## Directions
Please report each line of the data below that contains "once".

## Dataset items
■ ■ ■ ■
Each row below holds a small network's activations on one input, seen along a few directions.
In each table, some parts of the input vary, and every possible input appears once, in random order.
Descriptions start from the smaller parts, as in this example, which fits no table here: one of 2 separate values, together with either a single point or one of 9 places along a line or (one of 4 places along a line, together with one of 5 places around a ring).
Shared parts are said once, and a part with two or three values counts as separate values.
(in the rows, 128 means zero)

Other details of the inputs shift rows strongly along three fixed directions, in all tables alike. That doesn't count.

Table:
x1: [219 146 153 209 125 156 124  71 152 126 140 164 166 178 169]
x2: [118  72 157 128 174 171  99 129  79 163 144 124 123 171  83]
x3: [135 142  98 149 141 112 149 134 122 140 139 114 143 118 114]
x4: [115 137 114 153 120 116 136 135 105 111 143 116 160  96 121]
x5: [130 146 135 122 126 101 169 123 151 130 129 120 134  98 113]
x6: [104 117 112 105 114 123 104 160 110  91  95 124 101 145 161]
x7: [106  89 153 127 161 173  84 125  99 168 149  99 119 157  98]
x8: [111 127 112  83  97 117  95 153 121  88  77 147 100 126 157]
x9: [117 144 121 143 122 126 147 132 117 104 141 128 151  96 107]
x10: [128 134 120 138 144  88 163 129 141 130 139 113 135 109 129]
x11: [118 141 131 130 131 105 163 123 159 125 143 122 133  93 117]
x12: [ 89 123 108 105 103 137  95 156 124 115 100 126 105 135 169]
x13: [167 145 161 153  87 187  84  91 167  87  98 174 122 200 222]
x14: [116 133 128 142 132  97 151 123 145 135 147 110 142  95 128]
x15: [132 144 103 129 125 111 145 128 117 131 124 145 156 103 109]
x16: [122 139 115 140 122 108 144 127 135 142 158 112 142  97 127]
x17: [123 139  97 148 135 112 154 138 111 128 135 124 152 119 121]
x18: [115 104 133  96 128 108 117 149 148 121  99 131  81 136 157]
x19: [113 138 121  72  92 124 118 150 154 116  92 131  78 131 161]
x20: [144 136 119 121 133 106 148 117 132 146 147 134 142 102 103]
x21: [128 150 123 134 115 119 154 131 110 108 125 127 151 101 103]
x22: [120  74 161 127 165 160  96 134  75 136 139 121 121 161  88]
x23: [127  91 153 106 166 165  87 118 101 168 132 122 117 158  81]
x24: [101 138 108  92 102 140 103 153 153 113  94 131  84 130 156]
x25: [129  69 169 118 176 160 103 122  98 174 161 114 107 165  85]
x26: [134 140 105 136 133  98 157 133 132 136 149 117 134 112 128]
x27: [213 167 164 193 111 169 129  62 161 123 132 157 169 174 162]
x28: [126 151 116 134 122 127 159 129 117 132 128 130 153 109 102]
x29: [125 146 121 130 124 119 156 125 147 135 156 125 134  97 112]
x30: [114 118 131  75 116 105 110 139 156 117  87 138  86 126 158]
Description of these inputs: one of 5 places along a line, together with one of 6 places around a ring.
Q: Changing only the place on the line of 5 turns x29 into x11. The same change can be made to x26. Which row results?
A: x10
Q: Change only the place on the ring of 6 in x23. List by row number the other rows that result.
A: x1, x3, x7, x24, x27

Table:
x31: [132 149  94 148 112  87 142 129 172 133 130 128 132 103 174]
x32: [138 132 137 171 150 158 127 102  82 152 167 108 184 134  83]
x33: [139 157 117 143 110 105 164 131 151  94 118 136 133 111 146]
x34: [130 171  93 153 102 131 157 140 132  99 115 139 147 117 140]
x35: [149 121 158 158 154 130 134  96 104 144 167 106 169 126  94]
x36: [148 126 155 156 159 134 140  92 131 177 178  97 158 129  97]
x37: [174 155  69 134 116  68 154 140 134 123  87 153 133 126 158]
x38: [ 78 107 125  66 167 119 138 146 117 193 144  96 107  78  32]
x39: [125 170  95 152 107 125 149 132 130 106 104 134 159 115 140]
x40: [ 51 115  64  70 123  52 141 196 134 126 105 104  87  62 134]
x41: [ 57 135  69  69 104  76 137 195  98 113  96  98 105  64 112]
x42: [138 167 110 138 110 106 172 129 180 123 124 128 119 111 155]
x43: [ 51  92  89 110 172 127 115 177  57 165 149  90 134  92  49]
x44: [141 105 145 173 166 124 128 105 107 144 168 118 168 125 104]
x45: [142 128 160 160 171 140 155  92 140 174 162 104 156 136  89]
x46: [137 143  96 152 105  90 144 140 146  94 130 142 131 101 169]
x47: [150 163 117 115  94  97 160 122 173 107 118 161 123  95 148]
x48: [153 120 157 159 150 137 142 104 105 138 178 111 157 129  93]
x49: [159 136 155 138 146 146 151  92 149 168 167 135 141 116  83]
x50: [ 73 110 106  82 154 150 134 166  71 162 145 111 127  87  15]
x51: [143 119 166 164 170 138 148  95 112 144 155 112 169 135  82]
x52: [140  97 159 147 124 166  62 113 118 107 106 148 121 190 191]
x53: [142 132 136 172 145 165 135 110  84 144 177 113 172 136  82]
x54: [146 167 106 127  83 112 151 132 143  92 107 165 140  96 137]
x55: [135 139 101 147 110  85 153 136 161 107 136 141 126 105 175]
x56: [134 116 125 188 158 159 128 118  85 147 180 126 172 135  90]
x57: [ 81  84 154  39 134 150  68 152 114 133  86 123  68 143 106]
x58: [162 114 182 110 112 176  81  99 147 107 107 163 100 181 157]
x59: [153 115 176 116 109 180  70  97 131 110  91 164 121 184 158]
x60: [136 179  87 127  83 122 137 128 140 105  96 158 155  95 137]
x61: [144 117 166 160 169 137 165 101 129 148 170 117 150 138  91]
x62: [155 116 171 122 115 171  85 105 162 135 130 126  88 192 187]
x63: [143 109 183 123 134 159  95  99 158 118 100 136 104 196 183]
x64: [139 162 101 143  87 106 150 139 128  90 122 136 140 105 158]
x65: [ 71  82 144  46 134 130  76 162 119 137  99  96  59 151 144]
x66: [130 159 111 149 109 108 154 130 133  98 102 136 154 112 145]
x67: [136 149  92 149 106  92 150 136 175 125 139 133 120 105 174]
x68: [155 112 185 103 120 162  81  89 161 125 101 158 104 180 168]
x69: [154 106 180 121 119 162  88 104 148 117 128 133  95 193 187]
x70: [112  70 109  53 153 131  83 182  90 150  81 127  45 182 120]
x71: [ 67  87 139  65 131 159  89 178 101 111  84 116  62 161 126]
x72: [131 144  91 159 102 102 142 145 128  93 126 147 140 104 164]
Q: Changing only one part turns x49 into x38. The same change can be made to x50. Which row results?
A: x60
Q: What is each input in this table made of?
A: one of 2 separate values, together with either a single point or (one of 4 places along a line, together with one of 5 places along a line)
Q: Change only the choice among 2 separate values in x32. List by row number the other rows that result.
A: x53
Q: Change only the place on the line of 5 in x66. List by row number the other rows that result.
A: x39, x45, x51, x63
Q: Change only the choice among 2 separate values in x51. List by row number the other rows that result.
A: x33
■ ■ ■ ■
## Solved exercise
In each table, some parts of the input vary, and every possible input appears once, in random order.
Shared parts are said once, and a part with two or three values counts as separate values.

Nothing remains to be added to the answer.